Task item: The response must match the data below exactly, line for line.

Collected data
================================

Here is a tiny trained network, its code and every weight. The questions are about switching its units off for an input and a class, where a switched-off unit gives its printed mean instead of its output.

import numpy as np


def w(rows, s, z=0):
    codes = np.array(rows[::2]) - 128.0
    scale = np.full(codes.shape[1], s)
    scale[-1] = z or s
    return codes * scale


def f(y):
    return np.maximum(y, 0)


def log_softmax(a):
    a = a - a.max(-1, keepdims=True)
    return a - np.log(np.exp(a).sum(-1, keepdims=True))


def net(x, mask):
    res = np.array(x, float).reshape(1, 7) / 4 @ E
    y = f(res @ A[0][:, :-1].T + A[0][:, -1])
    res = res + np.where(mask, y, B[0][:, -1]) @ B[0][:, :-1]
    return log_softmax(res[-1] @ U[:, :-1].T + U[:, -1])


A, B = {}, {}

================================

Answer space:
Here is a tiny trained network, its code and every weight. The questions are about switching its units off for an input and a class, where a switched-off unit gives its printed mean instead of its output.

import numpy as np


def w(rows, s, z=0):
    codes = np.array(rows[::2]) - 128.0
    scale = np.full(codes.shape[1], s)
    scale[-1] = z or s
    return codes * scale


def f(y):
    return np.maximum(y, 0)


def log_softmax(a):
    a = a - a.max(-1, keepdims=True)
    return a - np.log(np.exp(a).sum(-1, keepdims=True))


def net(x, mask):
    res = np.array(x, float).reshape(1, 7) / 4 @ E
    y = f(res @ A[0][:, :-1].T + A[0][:, -1])
    res = res + np.where(mask, y, B[0][:, -1]) @ B[0][:, :-1]
    return log_softmax(res[-1] @ U[:, :-1].T + U[:, -1])


A, B = {}, {}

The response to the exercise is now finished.